EXERCISE =>
Each entry is to be given again exactly; drop the images.

GIVEN DATA =>
◇ ◇ ◇ ◇

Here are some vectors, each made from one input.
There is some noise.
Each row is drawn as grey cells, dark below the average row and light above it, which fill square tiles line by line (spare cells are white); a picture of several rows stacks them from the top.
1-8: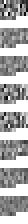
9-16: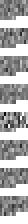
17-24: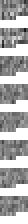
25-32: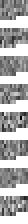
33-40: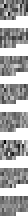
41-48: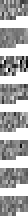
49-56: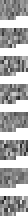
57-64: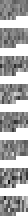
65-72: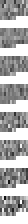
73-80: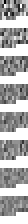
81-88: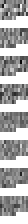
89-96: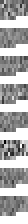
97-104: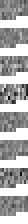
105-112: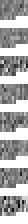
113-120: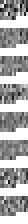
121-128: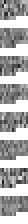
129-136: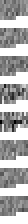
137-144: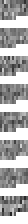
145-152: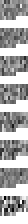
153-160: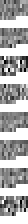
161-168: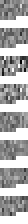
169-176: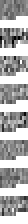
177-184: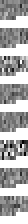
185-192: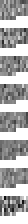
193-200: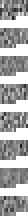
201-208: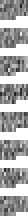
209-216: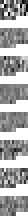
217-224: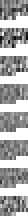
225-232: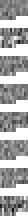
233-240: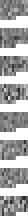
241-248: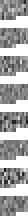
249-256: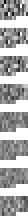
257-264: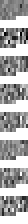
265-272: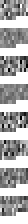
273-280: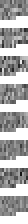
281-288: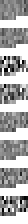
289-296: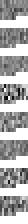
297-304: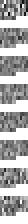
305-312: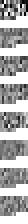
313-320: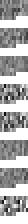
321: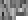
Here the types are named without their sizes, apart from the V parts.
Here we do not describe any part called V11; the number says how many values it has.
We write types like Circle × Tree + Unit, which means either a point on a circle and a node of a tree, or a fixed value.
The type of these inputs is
(Line + V11) × Tree.
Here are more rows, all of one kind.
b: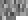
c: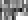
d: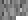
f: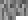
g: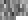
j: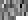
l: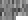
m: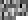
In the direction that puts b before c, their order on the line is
m, d, l, j, f, g, b, c.
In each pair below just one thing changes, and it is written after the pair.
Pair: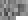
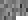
the node of the tree
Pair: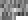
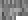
the value of V11
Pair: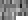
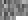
the value of V11
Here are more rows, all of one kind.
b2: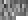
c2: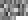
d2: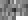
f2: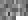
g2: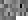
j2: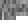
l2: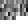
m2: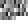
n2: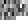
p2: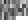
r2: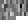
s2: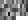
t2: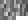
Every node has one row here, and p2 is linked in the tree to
j2, l2, n2 and s2.
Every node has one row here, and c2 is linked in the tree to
l2 and r2.
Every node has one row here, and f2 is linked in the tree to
d2 and s2.
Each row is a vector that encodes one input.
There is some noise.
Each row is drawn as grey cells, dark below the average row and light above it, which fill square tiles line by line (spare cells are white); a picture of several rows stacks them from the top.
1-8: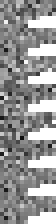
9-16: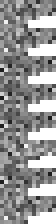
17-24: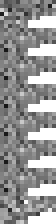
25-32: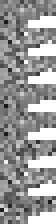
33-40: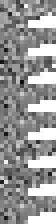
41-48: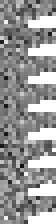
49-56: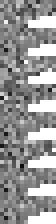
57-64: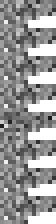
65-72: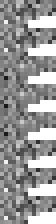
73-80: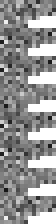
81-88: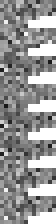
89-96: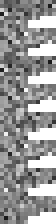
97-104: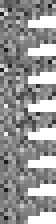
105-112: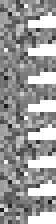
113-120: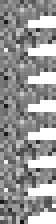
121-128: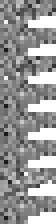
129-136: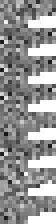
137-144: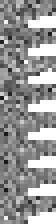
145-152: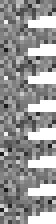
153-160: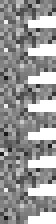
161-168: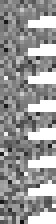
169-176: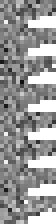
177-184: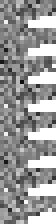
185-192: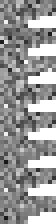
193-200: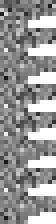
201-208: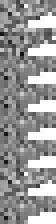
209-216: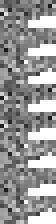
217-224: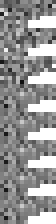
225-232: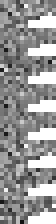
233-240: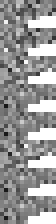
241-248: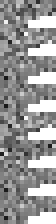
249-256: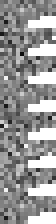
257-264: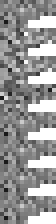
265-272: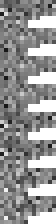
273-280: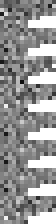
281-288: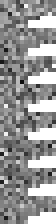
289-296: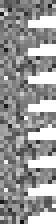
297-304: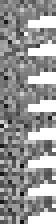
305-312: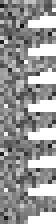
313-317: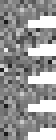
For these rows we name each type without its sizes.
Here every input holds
a label.

◇ ◇ ◇ ◇

RESULT =>
Here are some vectors, each made from one input.
There is some noise.
Each row is drawn as grey cells, dark below the average row and light above it, which fill square tiles line by line (spare cells are white); a picture of several rows stacks them from the top.
1-8:
9-16:
17-24:
25-32:
33-40:
41-48:
49-56:
57-64:
65-72:
73-80:
81-88:
89-96:
97-104:
105-112:
113-120:
121-128:
129-136:
137-144:
145-152:
153-160:
161-168:
169-176:
177-184:
185-192:
193-200:
201-208:
209-216:
217-224:
225-232:
233-240:
241-248:
249-256:
257-264:
265-272:
273-280:
281-288:
289-296:
297-304:
305-312:
313-320:
321:
Here the types are named without their sizes, apart from the V parts.
Here we do not describe any part called V11; the number says how many values it has.
We write types like Circle × Tree + Unit, which means either a point on a circle and a node of a tree, or a fixed value.
The type of these inputs is
(Line + V11) × Tree.
Here are more rows, all of one kind.
b:
c:
d:
f:
g:
j:
l:
m:
In the direction that puts b before c, their order on the line is
m, d, l, j, f, g, b, c.
In each pair below just one thing changes, and it is written after the pair.
Pair:
the node of the tree
Pair:
the value of V11
Pair:
the value of V11
Here are more rows, all of one kind.
b2:
c2:
d2:
f2:
g2:
j2:
l2:
m2:
n2:
p2:
r2:
s2:
t2:
Every node has one row here, and p2 is linked in the tree to
j2, l2, n2 and s2.
Every node has one row here, and c2 is linked in the tree to
l2 and r2.
Every node has one row here, and f2 is linked in the tree to
d2 and s2.
Each row is a vector that encodes one input.
There is some noise.
Each row is drawn as grey cells, dark below the average row and light above it, which fill square tiles line by line (spare cells are white); a picture of several rows stacks them from the top.
1-8:
9-16:
17-24:
25-32:
33-40:
41-48:
49-56:
57-64:
65-72:
73-80:
81-88:
89-96:
97-104:
105-112:
113-120:
121-128:
129-136:
137-144:
145-152:
153-160:
161-168:
169-176:
177-184:
185-192:
193-200:
201-208:
209-216:
217-224:
225-232:
233-240:
241-248:
249-256:
257-264:
265-272:
273-280:
281-288:
289-296:
297-304:
305-312:
313-317:
For these rows we name each type without its sizes.
Here every input holds
a label.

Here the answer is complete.